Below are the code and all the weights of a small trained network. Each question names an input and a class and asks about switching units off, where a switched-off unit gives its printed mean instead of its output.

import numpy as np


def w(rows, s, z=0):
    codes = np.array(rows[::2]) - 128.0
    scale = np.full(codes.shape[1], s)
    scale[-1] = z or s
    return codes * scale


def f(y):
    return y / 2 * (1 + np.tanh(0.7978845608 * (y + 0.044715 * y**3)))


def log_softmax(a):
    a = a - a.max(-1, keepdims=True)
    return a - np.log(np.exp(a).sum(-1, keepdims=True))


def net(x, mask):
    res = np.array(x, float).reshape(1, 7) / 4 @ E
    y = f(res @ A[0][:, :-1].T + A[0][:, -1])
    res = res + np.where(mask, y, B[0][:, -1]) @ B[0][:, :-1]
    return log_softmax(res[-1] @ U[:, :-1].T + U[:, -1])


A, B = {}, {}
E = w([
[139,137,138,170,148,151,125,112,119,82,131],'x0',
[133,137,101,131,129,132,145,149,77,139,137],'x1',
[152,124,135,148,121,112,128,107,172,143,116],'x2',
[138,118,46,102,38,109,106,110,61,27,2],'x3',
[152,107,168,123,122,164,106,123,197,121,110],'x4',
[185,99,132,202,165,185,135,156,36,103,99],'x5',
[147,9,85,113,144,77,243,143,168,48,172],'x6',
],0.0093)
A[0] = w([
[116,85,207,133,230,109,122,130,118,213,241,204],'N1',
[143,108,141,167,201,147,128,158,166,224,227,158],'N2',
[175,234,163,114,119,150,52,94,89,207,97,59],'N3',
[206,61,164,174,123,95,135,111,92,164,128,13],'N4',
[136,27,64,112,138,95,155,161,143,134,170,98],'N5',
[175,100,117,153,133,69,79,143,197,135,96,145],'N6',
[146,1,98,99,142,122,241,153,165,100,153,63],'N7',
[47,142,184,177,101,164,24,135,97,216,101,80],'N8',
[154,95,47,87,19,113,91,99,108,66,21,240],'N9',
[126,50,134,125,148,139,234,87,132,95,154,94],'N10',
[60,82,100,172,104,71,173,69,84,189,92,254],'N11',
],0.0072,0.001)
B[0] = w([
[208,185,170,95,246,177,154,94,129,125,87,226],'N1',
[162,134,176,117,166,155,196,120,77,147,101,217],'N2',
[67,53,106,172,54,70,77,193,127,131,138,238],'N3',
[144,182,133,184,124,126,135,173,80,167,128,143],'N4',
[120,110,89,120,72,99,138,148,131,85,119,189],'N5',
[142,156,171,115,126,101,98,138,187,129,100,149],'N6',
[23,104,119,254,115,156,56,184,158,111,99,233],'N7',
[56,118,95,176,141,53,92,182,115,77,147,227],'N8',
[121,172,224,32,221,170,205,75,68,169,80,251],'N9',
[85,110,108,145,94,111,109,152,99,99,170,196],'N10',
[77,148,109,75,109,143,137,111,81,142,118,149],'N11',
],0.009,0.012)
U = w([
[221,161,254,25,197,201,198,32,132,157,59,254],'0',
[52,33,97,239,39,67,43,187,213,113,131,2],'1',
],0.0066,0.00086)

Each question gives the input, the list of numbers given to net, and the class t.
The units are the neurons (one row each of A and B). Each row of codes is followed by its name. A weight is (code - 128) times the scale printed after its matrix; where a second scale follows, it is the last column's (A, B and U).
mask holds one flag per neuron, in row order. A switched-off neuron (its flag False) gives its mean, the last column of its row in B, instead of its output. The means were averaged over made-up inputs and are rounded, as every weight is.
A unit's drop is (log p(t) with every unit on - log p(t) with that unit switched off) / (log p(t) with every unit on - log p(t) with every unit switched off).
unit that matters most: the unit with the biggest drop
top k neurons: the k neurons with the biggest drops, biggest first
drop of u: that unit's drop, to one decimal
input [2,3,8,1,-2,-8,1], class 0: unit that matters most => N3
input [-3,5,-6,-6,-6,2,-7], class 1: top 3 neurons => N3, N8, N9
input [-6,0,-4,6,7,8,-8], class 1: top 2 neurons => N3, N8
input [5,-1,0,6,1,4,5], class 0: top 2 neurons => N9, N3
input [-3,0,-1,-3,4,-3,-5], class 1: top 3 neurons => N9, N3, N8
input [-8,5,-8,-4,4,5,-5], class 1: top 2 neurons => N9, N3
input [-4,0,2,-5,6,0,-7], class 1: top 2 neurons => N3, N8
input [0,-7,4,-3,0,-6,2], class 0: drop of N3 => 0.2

****************

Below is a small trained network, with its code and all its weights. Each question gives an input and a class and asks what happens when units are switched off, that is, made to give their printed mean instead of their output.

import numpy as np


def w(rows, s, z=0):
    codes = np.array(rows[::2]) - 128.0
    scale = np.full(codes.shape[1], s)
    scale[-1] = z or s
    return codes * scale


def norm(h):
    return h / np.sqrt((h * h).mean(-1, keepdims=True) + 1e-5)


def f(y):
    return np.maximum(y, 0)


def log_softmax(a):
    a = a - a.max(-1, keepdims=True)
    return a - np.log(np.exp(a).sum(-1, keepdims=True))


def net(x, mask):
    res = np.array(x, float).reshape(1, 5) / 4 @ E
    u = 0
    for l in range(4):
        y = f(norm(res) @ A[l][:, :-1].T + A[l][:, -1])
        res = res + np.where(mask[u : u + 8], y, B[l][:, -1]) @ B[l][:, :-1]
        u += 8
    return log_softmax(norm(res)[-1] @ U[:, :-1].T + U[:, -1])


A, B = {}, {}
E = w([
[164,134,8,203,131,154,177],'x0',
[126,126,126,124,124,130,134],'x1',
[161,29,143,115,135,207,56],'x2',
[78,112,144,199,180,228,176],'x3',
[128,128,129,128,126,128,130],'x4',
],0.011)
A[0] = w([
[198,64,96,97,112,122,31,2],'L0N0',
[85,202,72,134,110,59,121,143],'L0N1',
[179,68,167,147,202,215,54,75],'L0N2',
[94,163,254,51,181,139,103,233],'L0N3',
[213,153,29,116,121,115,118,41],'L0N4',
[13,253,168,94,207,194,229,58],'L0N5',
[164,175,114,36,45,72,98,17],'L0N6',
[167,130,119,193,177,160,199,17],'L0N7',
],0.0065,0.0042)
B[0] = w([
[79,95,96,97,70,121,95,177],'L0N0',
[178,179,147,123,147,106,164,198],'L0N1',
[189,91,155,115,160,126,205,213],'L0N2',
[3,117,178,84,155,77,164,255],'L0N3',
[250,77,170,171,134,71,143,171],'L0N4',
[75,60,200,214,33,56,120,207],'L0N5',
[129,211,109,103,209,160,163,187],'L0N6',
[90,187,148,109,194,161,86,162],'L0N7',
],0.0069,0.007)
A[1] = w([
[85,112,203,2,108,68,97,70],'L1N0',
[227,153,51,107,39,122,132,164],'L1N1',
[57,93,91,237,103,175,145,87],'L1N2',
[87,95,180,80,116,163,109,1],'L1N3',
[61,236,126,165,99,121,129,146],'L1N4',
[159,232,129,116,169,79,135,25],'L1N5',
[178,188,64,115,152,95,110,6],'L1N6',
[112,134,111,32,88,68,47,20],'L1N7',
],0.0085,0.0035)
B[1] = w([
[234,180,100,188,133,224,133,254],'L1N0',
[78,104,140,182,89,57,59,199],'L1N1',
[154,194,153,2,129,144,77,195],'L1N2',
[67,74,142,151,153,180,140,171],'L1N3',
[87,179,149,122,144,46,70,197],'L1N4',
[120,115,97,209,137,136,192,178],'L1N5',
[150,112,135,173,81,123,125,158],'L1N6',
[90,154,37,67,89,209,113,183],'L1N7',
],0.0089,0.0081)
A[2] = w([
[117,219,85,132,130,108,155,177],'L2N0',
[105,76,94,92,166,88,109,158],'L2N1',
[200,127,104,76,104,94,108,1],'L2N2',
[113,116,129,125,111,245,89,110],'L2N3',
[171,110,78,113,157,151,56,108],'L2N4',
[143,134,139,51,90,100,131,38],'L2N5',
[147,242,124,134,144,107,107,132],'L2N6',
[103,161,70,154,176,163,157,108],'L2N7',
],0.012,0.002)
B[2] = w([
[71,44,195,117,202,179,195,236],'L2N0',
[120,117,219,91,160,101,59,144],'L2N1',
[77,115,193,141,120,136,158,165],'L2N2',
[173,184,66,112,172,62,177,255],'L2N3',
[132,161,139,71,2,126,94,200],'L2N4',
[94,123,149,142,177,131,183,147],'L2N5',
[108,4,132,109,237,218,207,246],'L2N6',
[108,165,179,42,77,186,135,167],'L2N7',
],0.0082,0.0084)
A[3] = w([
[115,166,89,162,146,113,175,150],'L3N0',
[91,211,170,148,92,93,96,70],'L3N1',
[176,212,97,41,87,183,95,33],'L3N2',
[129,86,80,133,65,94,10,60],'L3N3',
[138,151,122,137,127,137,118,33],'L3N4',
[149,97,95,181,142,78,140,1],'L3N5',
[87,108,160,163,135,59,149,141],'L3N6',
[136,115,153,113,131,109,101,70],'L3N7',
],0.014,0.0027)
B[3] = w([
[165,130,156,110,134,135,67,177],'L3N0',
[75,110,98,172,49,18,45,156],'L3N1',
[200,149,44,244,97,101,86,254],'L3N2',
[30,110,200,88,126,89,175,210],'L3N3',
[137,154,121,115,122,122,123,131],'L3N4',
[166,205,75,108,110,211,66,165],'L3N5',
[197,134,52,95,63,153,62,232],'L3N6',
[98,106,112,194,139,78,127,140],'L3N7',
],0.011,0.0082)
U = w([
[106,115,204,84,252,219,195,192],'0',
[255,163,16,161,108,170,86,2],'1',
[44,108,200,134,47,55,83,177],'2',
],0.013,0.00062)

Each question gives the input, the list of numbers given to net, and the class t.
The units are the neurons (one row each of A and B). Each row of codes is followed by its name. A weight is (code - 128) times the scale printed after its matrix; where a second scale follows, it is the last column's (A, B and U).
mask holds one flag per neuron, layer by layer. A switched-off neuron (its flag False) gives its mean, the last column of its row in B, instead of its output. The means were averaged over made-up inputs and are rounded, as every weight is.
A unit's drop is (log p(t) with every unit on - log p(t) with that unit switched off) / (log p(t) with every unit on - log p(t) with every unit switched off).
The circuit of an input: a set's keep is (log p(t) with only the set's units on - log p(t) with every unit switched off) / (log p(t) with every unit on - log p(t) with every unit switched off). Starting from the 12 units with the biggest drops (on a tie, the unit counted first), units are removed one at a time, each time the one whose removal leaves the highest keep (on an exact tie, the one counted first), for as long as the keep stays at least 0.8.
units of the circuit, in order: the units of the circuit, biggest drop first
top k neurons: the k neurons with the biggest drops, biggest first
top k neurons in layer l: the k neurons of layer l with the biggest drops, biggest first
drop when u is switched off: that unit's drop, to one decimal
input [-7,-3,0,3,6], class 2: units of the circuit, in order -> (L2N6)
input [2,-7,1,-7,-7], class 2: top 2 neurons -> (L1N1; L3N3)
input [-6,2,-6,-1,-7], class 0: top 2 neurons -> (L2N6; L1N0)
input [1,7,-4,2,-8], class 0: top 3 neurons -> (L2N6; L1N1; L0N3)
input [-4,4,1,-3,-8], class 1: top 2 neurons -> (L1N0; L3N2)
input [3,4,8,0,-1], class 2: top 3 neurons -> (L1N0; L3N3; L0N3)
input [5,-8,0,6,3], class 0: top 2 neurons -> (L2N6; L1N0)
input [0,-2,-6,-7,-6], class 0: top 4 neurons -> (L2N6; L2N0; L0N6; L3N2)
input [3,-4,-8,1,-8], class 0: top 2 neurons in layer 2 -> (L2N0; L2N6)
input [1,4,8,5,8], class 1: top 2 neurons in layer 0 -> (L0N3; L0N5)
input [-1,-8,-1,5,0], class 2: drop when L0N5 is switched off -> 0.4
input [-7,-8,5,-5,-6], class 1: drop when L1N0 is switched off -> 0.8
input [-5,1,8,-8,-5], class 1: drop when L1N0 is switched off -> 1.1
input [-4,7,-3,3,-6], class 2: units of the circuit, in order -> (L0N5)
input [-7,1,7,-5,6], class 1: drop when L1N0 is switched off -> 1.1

****************

Work task: Please transcribe exactly the lines above from the line that has "input [0,-2,-6,-7,-6], class" up to and including the line that has "input [-7,1,7,-5,6], class"; no other line belongs in the answer.

Solution to this exercise:
input [0,-2,-6,-7,-6], class 0: top 4 neurons -> (L2N6; L2N0; L0N6; L3N2)
input [3,-4,-8,1,-8], class 0: top 2 neurons in layer 2 -> (L2N0; L2N6)
input [1,4,8,5,8], class 1: top 2 neurons in layer 0 -> (L0N3; L0N5)
input [-1,-8,-1,5,0], class 2: drop when L0N5 is switched off -> 0.4
input [-7,-8,5,-5,-6], class 1: drop when L1N0 is switched off -> 0.8
input [-5,1,8,-8,-5], class 1: drop when L1N0 is switched off -> 1.1
input [-4,7,-3,3,-6], class 2: units of the circuit, in order -> (L0N5)
input [-7,1,7,-5,6], class 1: drop when L1N0 is switched off -> 1.1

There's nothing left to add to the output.